An exact reproduction of the data below is the required answer.

[Stored records]
□ □ □ □ □ □ □

Here is a tiny trained network, its code and every weight. The questions are about switching its units off for an input and a class, where a switched-off unit gives its printed mean instead of its output.

import numpy as np


def w(rows, s, z=0):
    codes = np.array(rows[::2]) - 128.0
    scale = np.full(codes.shape[1], s)
    scale[-1] = z or s
    return codes * scale


def f(y):
    return y / 2 * (1 + np.tanh(0.7978845608 * (y + 0.044715 * y**3)))


def log_softmax(a):
    a = a - a.max(-1, keepdims=True)
    return a - np.log(np.exp(a).sum(-1, keepdims=True))


def net(x, mask):
    res = np.array(x, float).reshape(1, 4) / 4 @ E
    y = f(res @ A[0][:, :-1].T + A[0][:, -1])
    res = res + np.where(mask, y, B[0][:, -1]) @ B[0][:, :-1]
    return log_softmax(res[-1] @ U[:, :-1].T + U[:, -1])


A, B = {}, {}
E = w([
[127,166,139,205,69,123,30,189],'x0',
[105,116,249,74,121,120,57,81],'x1',
[162,48,101,60,131,136,156,159],'x2',
[29,78,121,152,186,172,141,188],'x3',
],0.013)
A[0] = w([
[190,227,42,148,74,93,134,113,145],'N1',
[152,125,79,92,155,91,195,143,169],'N2',
[113,190,163,171,118,134,99,117,42],'N3',
[88,49,120,90,213,158,248,107,179],'N4',
[146,160,222,146,90,127,78,101,252],'N5',
[122,93,121,147,180,134,126,151,136],'N6',
[40,163,162,154,185,119,104,109,46],'N7',
[163,122,187,92,85,36,88,70,78],'N8',
[76,94,145,97,126,177,142,215,69],'N9',
[80,148,136,87,180,155,205,133,83],'N10',
[187,113,215,31,108,86,75,46,128],'N11',
[5,146,167,146,144,159,83,168,199],'N12',
[130,105,97,178,74,134,62,175,204],'N13',
[95,39,72,114,149,103,160,175,221],'N14',
],0.011,0.0037)
B[0] = w([
[159,190,129,157,136,101,211,179,223],'N1',
[138,126,156,106,140,178,208,123,189],'N2',
[111,199,81,83,139,161,140,137,176],'N3',
[144,35,103,108,207,169,181,19,251],'N4',
[135,192,131,90,84,158,67,121,226],'N5',
[113,92,152,126,112,93,135,134,159],'N6',
[72,159,130,142,154,97,87,86,170],'N7',
[170,160,161,94,81,128,101,135,212],'N8',
[130,49,131,131,79,131,75,122,178],'N9',
[111,110,137,142,132,147,153,42,182],'N10',
[140,136,208,98,83,107,97,53,245],'N11',
[54,113,109,188,160,113,3,127,210],'N12',
[157,129,138,146,124,108,115,243,199],'N13',
[159,30,157,147,128,90,170,112,209],'N14',
],0.011,0.018)
U = w([
[203,203,224,69,23,134,52,94,194],'0',
[202,248,75,227,94,101,188,203,182],'1',
[10,51,132,183,192,168,94,56,219],'2',
[212,46,86,79,164,206,247,55,93],'3',
[52,213,70,170,115,163,16,171,2],'4',
[144,1,132,182,73,135,45,242,65],'5',
],0.0076,0.0056)

Each question gives the input, the list of numbers given to net, and the class t.
The units are the neurons (one row each of A and B). Each row of codes is followed by its name. A weight is (code - 128) times the scale printed after its matrix; where a second scale follows, it is the last column's (A, B and U).
mask holds one flag per neuron, in row order. A switched-off neuron (its flag False) gives its mean, the last column of its row in B, instead of its output. The means were averaged over made-up inputs and are rounded, as every weight is.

□ □ □ □ □ □ □

__Task output__
Here is a tiny trained network, its code and every weight. The questions are about switching its units off for an input and a class, where a switched-off unit gives its printed mean instead of its output.

import numpy as np


def w(rows, s, z=0):
    codes = np.array(rows[::2]) - 128.0
    scale = np.full(codes.shape[1], s)
    scale[-1] = z or s
    return codes * scale


def f(y):
    return y / 2 * (1 + np.tanh(0.7978845608 * (y + 0.044715 * y**3)))


def log_softmax(a):
    a = a - a.max(-1, keepdims=True)
    return a - np.log(np.exp(a).sum(-1, keepdims=True))


def net(x, mask):
    res = np.array(x, float).reshape(1, 4) / 4 @ E
    y = f(res @ A[0][:, :-1].T + A[0][:, -1])
    res = res + np.where(mask, y, B[0][:, -1]) @ B[0][:, :-1]
    return log_softmax(res[-1] @ U[:, :-1].T + U[:, -1])


A, B = {}, {}
E = w([
[127,166,139,205,69,123,30,189],'x0',
[105,116,249,74,121,120,57,81],'x1',
[162,48,101,60,131,136,156,159],'x2',
[29,78,121,152,186,172,141,188],'x3',
],0.013)
A[0] = w([
[190,227,42,148,74,93,134,113,145],'N1',
[152,125,79,92,155,91,195,143,169],'N2',
[113,190,163,171,118,134,99,117,42],'N3',
[88,49,120,90,213,158,248,107,179],'N4',
[146,160,222,146,90,127,78,101,252],'N5',
[122,93,121,147,180,134,126,151,136],'N6',
[40,163,162,154,185,119,104,109,46],'N7',
[163,122,187,92,85,36,88,70,78],'N8',
[76,94,145,97,126,177,142,215,69],'N9',
[80,148,136,87,180,155,205,133,83],'N10',
[187,113,215,31,108,86,75,46,128],'N11',
[5,146,167,146,144,159,83,168,199],'N12',
[130,105,97,178,74,134,62,175,204],'N13',
[95,39,72,114,149,103,160,175,221],'N14',
],0.011,0.0037)
B[0] = w([
[159,190,129,157,136,101,211,179,223],'N1',
[138,126,156,106,140,178,208,123,189],'N2',
[111,199,81,83,139,161,140,137,176],'N3',
[144,35,103,108,207,169,181,19,251],'N4',
[135,192,131,90,84,158,67,121,226],'N5',
[113,92,152,126,112,93,135,134,159],'N6',
[72,159,130,142,154,97,87,86,170],'N7',
[170,160,161,94,81,128,101,135,212],'N8',
[130,49,131,131,79,131,75,122,178],'N9',
[111,110,137,142,132,147,153,42,182],'N10',
[140,136,208,98,83,107,97,53,245],'N11',
[54,113,109,188,160,113,3,127,210],'N12',
[157,129,138,146,124,108,115,243,199],'N13',
[159,30,157,147,128,90,170,112,209],'N14',
],0.011,0.018)
U = w([
[203,203,224,69,23,134,52,94,194],'0',
[202,248,75,227,94,101,188,203,182],'1',
[10,51,132,183,192,168,94,56,219],'2',
[212,46,86,79,164,206,247,55,93],'3',
[52,213,70,170,115,163,16,171,2],'4',
[144,1,132,182,73,135,45,242,65],'5',
],0.0076,0.0056)

Each question gives the input, the list of numbers given to net, and the class t.
The units are the neurons (one row each of A and B). Each row of codes is followed by its name. A weight is (code - 128) times the scale printed after its matrix; where a second scale follows, it is the last column's (A, B and U).
mask holds one flag per neuron, in row order. A switched-off neuron (its flag False) gives its mean, the last column of its row in B, instead of its output. The means were averaged over made-up inputs and are rounded, as every weight is.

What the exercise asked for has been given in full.